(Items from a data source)
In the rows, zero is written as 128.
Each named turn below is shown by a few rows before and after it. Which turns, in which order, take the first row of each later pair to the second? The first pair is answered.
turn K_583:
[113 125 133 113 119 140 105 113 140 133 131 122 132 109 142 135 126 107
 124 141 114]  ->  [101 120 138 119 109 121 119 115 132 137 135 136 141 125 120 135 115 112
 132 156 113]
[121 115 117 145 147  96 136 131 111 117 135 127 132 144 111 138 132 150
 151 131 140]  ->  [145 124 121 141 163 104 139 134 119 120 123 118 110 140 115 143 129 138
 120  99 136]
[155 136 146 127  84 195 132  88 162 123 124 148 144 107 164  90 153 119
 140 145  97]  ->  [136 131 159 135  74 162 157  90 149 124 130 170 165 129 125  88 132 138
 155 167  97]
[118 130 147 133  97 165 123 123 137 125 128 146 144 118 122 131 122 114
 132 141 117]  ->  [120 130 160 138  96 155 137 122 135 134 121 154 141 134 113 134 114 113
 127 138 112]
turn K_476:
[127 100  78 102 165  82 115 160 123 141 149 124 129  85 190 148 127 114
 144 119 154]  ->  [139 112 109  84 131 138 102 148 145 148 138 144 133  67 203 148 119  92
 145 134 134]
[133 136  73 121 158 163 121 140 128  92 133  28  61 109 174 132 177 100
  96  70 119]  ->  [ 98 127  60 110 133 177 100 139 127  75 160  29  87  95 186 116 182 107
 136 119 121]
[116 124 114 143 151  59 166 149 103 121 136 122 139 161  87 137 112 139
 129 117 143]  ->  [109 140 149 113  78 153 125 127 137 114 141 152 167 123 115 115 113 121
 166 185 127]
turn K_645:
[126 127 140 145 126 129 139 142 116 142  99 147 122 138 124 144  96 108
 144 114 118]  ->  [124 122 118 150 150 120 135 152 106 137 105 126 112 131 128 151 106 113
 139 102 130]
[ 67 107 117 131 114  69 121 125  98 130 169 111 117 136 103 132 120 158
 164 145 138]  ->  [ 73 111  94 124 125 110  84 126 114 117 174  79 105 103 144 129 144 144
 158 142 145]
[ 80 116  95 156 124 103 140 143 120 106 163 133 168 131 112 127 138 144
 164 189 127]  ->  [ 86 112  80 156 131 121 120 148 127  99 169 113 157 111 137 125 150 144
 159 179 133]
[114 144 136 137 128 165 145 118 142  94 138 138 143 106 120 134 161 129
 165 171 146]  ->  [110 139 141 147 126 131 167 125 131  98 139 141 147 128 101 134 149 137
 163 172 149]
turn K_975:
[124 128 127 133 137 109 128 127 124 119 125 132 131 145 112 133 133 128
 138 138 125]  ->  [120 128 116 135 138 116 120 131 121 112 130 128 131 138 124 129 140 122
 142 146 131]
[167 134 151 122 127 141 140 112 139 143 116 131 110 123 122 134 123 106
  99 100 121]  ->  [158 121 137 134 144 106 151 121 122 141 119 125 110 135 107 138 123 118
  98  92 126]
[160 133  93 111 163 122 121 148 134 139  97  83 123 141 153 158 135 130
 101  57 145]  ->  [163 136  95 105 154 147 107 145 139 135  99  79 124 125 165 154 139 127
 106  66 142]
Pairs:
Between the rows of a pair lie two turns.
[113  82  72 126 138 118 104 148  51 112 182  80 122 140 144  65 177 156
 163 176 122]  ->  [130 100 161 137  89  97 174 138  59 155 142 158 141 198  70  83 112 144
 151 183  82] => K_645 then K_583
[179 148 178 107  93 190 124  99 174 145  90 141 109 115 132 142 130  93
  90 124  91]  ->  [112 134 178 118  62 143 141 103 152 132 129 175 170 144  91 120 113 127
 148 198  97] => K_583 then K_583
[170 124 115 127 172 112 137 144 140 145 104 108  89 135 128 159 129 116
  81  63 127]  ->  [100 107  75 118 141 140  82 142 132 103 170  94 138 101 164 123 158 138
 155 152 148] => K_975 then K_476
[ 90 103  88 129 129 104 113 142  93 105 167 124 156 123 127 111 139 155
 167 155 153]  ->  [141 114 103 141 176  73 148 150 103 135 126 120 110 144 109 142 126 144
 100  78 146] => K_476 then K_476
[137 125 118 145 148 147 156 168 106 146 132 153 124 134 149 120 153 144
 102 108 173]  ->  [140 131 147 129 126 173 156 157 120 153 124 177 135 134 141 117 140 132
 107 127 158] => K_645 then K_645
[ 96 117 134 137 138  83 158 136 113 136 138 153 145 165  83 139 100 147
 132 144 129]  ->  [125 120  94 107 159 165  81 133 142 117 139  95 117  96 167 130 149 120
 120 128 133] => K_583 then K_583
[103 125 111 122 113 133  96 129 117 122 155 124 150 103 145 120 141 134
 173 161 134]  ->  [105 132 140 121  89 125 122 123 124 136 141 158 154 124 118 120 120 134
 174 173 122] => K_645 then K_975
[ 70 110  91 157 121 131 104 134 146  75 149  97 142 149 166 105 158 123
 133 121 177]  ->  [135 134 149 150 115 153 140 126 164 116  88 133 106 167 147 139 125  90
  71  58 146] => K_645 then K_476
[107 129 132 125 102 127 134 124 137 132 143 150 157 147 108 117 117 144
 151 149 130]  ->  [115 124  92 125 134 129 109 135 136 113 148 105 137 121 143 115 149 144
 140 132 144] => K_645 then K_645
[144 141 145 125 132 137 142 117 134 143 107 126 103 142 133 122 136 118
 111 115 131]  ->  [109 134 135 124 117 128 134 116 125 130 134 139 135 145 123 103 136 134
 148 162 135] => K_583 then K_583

...

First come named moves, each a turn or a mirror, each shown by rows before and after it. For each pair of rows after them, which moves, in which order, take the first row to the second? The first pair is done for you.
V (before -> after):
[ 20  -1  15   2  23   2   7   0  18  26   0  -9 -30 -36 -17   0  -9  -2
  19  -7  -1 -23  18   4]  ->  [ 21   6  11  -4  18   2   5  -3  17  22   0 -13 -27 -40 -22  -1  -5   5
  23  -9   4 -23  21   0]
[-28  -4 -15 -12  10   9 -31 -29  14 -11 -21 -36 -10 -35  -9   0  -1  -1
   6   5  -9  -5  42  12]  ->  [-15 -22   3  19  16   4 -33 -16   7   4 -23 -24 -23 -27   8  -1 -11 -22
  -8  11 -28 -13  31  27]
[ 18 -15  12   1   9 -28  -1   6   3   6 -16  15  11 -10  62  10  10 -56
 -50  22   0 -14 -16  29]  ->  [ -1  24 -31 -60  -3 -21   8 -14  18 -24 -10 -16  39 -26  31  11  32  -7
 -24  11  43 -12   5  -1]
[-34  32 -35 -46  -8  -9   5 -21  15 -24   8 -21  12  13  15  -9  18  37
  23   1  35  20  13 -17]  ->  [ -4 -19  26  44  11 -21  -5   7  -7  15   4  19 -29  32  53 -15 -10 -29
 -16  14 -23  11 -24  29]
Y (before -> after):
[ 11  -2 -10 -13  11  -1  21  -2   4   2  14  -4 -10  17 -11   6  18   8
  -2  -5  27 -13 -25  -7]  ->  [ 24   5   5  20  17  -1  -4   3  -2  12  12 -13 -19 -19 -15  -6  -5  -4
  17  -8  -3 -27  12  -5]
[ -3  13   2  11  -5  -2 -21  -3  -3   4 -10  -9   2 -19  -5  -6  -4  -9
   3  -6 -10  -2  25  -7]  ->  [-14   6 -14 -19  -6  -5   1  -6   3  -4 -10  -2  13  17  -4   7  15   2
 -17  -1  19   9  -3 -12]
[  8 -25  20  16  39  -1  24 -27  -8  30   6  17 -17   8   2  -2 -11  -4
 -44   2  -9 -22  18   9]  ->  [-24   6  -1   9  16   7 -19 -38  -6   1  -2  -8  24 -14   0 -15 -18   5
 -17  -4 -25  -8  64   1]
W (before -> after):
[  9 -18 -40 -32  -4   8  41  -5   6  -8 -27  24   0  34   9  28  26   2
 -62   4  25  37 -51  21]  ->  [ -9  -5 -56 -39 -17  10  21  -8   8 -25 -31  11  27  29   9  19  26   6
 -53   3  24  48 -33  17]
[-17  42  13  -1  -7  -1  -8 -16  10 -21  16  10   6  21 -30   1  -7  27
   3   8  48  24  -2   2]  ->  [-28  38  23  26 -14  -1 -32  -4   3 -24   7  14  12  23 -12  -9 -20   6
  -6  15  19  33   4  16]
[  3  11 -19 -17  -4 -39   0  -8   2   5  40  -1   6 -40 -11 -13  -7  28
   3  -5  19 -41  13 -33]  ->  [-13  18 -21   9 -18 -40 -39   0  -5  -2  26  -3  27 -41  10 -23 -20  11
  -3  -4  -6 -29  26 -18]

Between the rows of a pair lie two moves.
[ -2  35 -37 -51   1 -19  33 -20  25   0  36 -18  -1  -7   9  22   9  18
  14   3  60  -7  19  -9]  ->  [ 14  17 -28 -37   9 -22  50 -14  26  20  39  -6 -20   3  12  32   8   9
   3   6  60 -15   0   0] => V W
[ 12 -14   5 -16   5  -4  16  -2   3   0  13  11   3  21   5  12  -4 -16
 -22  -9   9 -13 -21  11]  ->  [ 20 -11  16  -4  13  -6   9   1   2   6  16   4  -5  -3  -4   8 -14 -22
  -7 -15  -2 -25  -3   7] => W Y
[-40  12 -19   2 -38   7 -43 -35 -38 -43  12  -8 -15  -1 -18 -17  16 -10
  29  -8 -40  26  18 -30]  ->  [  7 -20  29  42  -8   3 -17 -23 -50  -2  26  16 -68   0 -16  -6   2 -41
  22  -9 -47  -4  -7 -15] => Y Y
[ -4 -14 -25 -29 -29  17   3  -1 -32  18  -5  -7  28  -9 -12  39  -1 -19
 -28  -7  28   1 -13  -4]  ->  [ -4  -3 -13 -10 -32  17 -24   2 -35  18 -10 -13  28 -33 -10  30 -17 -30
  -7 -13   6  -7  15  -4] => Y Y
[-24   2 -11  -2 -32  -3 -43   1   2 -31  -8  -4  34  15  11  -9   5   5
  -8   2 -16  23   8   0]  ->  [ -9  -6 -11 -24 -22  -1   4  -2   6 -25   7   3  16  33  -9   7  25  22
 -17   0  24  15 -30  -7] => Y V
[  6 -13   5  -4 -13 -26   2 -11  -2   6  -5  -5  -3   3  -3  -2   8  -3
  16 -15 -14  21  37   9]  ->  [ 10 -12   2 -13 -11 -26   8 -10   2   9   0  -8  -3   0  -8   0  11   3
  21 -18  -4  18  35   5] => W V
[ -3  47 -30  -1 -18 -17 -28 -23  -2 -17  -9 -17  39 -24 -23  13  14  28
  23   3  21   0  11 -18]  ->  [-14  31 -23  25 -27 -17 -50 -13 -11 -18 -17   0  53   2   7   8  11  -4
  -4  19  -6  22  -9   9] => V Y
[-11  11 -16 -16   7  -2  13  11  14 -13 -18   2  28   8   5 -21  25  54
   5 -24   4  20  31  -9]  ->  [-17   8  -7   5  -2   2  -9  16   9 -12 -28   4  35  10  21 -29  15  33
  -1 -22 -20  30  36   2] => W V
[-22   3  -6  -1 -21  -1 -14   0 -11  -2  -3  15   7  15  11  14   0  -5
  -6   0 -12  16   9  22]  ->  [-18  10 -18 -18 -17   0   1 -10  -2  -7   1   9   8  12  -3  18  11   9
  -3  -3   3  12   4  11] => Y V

* * *

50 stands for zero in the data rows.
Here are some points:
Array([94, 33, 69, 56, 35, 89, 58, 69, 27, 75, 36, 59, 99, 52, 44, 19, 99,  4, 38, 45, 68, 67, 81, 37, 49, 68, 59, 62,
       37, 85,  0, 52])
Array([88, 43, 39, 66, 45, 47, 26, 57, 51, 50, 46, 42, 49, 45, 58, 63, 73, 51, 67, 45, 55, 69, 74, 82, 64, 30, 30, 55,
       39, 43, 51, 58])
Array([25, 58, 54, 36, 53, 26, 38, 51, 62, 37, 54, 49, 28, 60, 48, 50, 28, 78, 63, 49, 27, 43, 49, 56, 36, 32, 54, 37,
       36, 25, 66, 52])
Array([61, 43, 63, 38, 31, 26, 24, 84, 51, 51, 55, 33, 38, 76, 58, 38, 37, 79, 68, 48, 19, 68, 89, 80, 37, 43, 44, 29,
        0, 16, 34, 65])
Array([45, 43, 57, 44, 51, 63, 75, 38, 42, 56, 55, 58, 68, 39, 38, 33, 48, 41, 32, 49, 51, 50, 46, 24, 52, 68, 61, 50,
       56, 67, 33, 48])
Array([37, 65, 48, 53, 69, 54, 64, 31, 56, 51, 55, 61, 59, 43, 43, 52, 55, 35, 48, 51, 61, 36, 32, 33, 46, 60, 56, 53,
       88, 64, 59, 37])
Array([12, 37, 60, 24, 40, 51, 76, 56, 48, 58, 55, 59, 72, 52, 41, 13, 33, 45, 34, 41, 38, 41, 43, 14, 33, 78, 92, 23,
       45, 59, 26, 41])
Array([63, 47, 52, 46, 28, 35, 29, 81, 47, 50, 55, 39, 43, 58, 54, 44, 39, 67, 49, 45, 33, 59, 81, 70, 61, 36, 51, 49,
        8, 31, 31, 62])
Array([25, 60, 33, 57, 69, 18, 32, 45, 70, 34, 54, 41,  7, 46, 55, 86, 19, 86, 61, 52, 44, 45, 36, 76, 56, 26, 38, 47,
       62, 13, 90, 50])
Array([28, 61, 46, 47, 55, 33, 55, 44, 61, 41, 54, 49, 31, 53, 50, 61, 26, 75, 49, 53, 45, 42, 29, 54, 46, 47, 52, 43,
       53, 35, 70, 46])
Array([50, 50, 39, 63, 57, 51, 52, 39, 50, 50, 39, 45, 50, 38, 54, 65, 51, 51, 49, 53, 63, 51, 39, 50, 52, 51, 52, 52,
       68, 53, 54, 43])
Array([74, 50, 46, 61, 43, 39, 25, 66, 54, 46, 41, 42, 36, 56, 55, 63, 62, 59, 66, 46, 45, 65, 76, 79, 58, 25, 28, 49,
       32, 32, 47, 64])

_WHAT TO WORK ON_
Once you reach the line with "45, 59, 26, 41])" in the data above, copy it and every line after it exactly, up to and including the line with "68, 53, 54, 43])".

_RESPONSE BELOW_
       45, 59, 26, 41])
Array([63, 47, 52, 46, 28, 35, 29, 81, 47, 50, 55, 39, 43, 58, 54, 44, 39, 67, 49, 45, 33, 59, 81, 70, 61, 36, 51, 49,
        8, 31, 31, 62])
Array([25, 60, 33, 57, 69, 18, 32, 45, 70, 34, 54, 41,  7, 46, 55, 86, 19, 86, 61, 52, 44, 45, 36, 76, 56, 26, 38, 47,
       62, 13, 90, 50])
Array([28, 61, 46, 47, 55, 33, 55, 44, 61, 41, 54, 49, 31, 53, 50, 61, 26, 75, 49, 53, 45, 42, 29, 54, 46, 47, 52, 43,
       53, 35, 70, 46])
Array([50, 50, 39, 63, 57, 51, 52, 39, 50, 50, 39, 45, 50, 38, 54, 65, 51, 51, 49, 53, 63, 51, 39, 50, 52, 51, 52, 52,
       68, 53, 54, 43])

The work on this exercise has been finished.